What to produce
Say how many lines in the following entries include "codes", and add nothing else.

Stored records:
::::
Here is a tiny trained network, its code and every weight. The questions are about switching its units off for an input and a target symbol, where a switched-off unit gives its printed mean instead of its output.

import numpy as np


def w(rows, s, z=0):
    codes = np.array(rows[::2]) - 128.0
    scale = np.full(codes.shape[1], s)
    scale[-1] = z or s
    return codes * scale


def norm(h):
    return h / np.sqrt((h * h).mean(-1, keepdims=True) + 1e-5)


def f(y):
    return np.maximum(y, 0)


def softmax(a):
    e = np.exp(a - a.max(-1, keepdims=True))
    return e / e.sum(-1, keepdims=True)


def log_softmax(a):
    a = a - a.max(-1, keepdims=True)
    return a - np.log(np.exp(a).sum(-1, keepdims=True))


def net(x, mask):
    ids = ['ΠΣΩαβεζθμτφψ'.index(c) for c in x.split()]
    T = len(ids)
    res = E[ids] + P[:T]
    u = 0
    for l in range(2):
        r = norm(res)
        for j in range(3):
            rows = slice(2 * j, 2 * j + 2)
            q, k, v = (r @ M[l][rows].T for M in (Q, K, V))
            z = softmax(np.where(np.tri(T) > 0, q @ k.T / 2**0.5, -1e9)) @ v
            o = O[l][rows]
            res = res + np.where(mask[u + j], z, o[:, -1]) @ o[:, :-1]
        u += 3
        y = f(norm(res) @ A[l][:, :-1].T + A[l][:, -1])
        res = res + np.where(mask[u : u + 4], y, B[l][:, -1]) @ B[l][:, :-1]
        u += 4
    return log_softmax(norm(res)[-1] @ U[:, :-1].T + U[:, -1])


Q, K, V, O, A, B = {}, {}, {}, {}, {}, {}
E = w([
[138,142,61],'Π',
[118,142,102],'Σ',
[121,137,100],'Ω',
[117,146,109],'α',
[133,134,90],'β',
[79,141,114],'ε',
[135,128,76],'ζ',
[136,135,89],'θ',
[185,67,192],'μ',
[119,53,151],'τ',
[162,34,11],'φ',
[94,248,189],'ψ',
],0.017)
P = w([
[91,162,131],'0',
[183,251,114],'1',
[142,134,242],'2',
[44,123,87],'3',
[209,192,198],'4',
[106,149,111],'5',
[38,110,64],'6',
[193,139,185],'7',
[102,151,99],'8',
[50,117,20],'9',
[186,138,183],'10',
[95,153,89],'11',
],0.011)
Q[0] = w([
[41,154,191],'0.h0',
[56,33,55],'0.h0',
[31,8,123],'0.h1',
[34,93,111],'0.h1',
[227,193,71],'0.h2',
[149,203,155],'0.h2',
],0.017)
K[0] = w([
[25,188,209],'0.h0',
[68,73,43],'0.h0',
[92,250,105],'0.h1',
[74,198,146],'0.h1',
[85,186,162],'0.h2',
[82,193,106],'0.h2',
],0.019)
V[0] = w([
[78,5,136],'0.h0',
[43,151,66],'0.h0',
[85,206,134],'0.h1',
[162,148,142],'0.h1',
[114,132,81],'0.h2',
[188,62,93],'0.h2',
],0.011)
O[0] = w([
[66,81,255,71],'0.h0',
[36,127,45,253],'0.h0',
[132,4,108,234],'0.h1',
[115,146,91,116],'0.h1',
[139,164,56,153],'0.h2',
[228,47,128,49],'0.h2',
],0.0069,0.0054)
A[0] = w([
[57,88,245,66],'0.n0',
[189,132,232,134],'0.n1',
[253,194,187,3],'0.n2',
[206,116,118,138],'0.n3',
],0.013,0.0042)
B[0] = w([
[254,148,39,216],'0.n0',
[32,121,103,195],'0.n1',
[106,250,21,251],'0.n2',
[85,176,128,195],'0.n3',
],0.014,0.0029)
Q[1] = w([
[236,90,163],'1.h0',
[86,174,191],'1.h0',
[127,174,93],'1.h1',
[98,190,1],'1.h1',
[114,91,136],'1.h2',
[15,90,39],'1.h2',
],0.022)
K[1] = w([
[219,149,200],'1.h0',
[53,80,169],'1.h0',
[79,164,103],'1.h1',
[116,38,102],'1.h1',
[163,126,118],'1.h2',
[154,254,167],'1.h2',
],0.023)
V[1] = w([
[54,42,193],'1.h0',
[34,102,40],'1.h0',
[69,48,150],'1.h1',
[106,201,186],'1.h1',
[76,11,47],'1.h2',
[102,183,76],'1.h2',
],0.011)
O[1] = w([
[111,35,152,115],'1.h0',
[140,116,254,249],'1.h0',
[134,38,107,169],'1.h1',
[102,173,67,67],'1.h1',
[165,36,33,98],'1.h2',
[213,156,129,212],'1.h2',
],0.0096,0.015)
A[1] = w([
[246,107,79,127],'1.n0',
[206,106,172,145],'1.n1',
[127,21,107,4],'1.n2',
[2,184,154,127],'1.n3',
],0.011,0.0037)
B[1] = w([
[82,128,191,253],'1.n0',
[107,83,136,246],'1.n1',
[203,184,85,178],'1.n2',
[5,131,149,223],'1.n3',
],0.016,0.0045)
U = w([
[109,254,125,108],'Π',
[24,74,77,197],'Σ',
[108,128,115,57],'Ω',
[93,128,149,86],'α',
[101,125,138,89],'β',
[123,105,111,255],'ε',
[109,195,173,148],'ζ',
[96,126,69,73],'θ',
[109,129,79,56],'μ',
[172,37,105,127],'τ',
[203,106,236,141],'φ',
[83,139,165,119],'ψ',
],0.016,0.0068)

Each question gives the input, a string of symbols that net reads in full, and the target symbol t.
The units are the heads (2 rows each of Q, K, V and O) and the neurons (one row each of A and B). Each row of codes is followed by its name. A weight is (code - 128) times the scale printed after its matrix; where a second scale follows, it is the last column's (O, A, B and U).
mask holds one flag per unit, layer by layer, with each layer's heads first. A switched-off unit (its flag False) gives its mean, the last column of its rows in O or B, instead of its output. The means were averaged over made-up inputs and are rounded, as every weight is.
A unit's drop is (log p(t) with every unit on - log p(t) with that unit switched off) / (log p(t) with every unit on - log p(t) with every unit switched off).
The circuit of an input: a set's keep is (log p(t) with only the set's units on - log p(t) with every unit switched off) / (log p(t) with every unit on - log p(t) with every unit switched off). Starting from the 12 units with the biggest drops (on a tie, the unit counted first), units are removed one at a time, each time the one whose removal leaves the highest keep (on an exact tie, the one counted first), for as long as the keep stays at least 0.8.
units of the circuit, in order: the units of the circuit, biggest drop first
unit that matters most: the unit with the biggest drop
k most important neurons: the k neurons with the biggest drops, biggest first
which heads matter: for each layer, one digit per head in row order, 1 if its drop is at least 0.15 and else 0, layers parted by /
input ζ ε ε ε ε ε ε ε φ, target φ: most important neuron -> 1.n2
input τ ε ε ζ τ ε ε ψ, target Π: 3 most important neurons -> 0.n2, 0.n1, 1.n0
input α ε ζ ε Π ε ε ε τ α α φ, target φ: which heads matter -> 000 / 001
input ε ε α Π θ Σ Σ μ, target Π: units of the circuit, in order -> 0.n2, 0.h1
input τ ε ζ ε Π, target Π: units of the circuit, in order -> 0.n2, 0.h0
input Σ ε ζ ε ε ε, target Σ: which heads matter -> 100 / 000
input ε ε ε ε Π ε τ θ, target Π: units of the circuit, in order -> 0.h0, 0.n2
input Σ Ω τ ε ζ, target Π: units of the circuit, in order -> 0.h0, 0.n2
input ε φ Ω α, target τ: which heads matter -> 101 / 000
input ζ ε τ ε ζ φ φ, target τ: 2 most important neurons -> 1.n2, 0.n2
input β φ ε ζ, target τ: which heads matter -> 100 / 000
input ε ε Σ ε ε θ Σ ε Σ ε φ, target Π: which heads matter -> 101 / 110
input ε ψ ε θ φ, target Π: which heads matter -> 110 / 000
input μ ζ ε ζ ε ε φ θ θ, target φ: 3 most important neurons -> 0.n2, 0.n1, 0.n3
input Π ε Π Σ Σ ε ε ε ε ε Ω ζ, target Σ: units of the circuit, in order -> 0.h0
input ε φ ζ τ ε τ Π θ ζ, target φ: which heads matter -> 000 / 110
input α ε ε Σ, target Σ: units of the circuit, in order -> 0.h1, 1.h2
input ζ Π τ, target τ: which heads matter -> 000 / 101
input Π φ ε ε ε Π Π τ, target Π: units of the circuit, in order -> 1.h1, 0.n2, 1.h0, 0.h1
input ε β ζ ε ζ Σ τ β ζ ζ Ω, target Π: units of the circuit, in order -> 0.n2, 0.h0
input Π Π ε ε τ, target Π: units of the circuit, in order -> 0.n2, 0.h1
input Π φ ε ε, target τ: unit that matters most -> 0.h2
input ε ε ζ τ β, target Π: units of the circuit, in order -> 0.h0, 0.n2
input ζ τ ζ Π ε, target Π: which heads matter -> 100 / 000
input τ Π ε ε ζ Π φ θ ε, target φ: which heads matter -> 001 / 110
input ε Π ψ ψ α ε τ, target φ: which heads matter -> 100 / 000
input τ φ φ Π, target τ: unit that matters most -> 0.h0
input ε ψ ζ τ ε θ φ Π Ω, target φ: 2 most important neurons -> 0.n2, 0.n0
::::
Your solution
4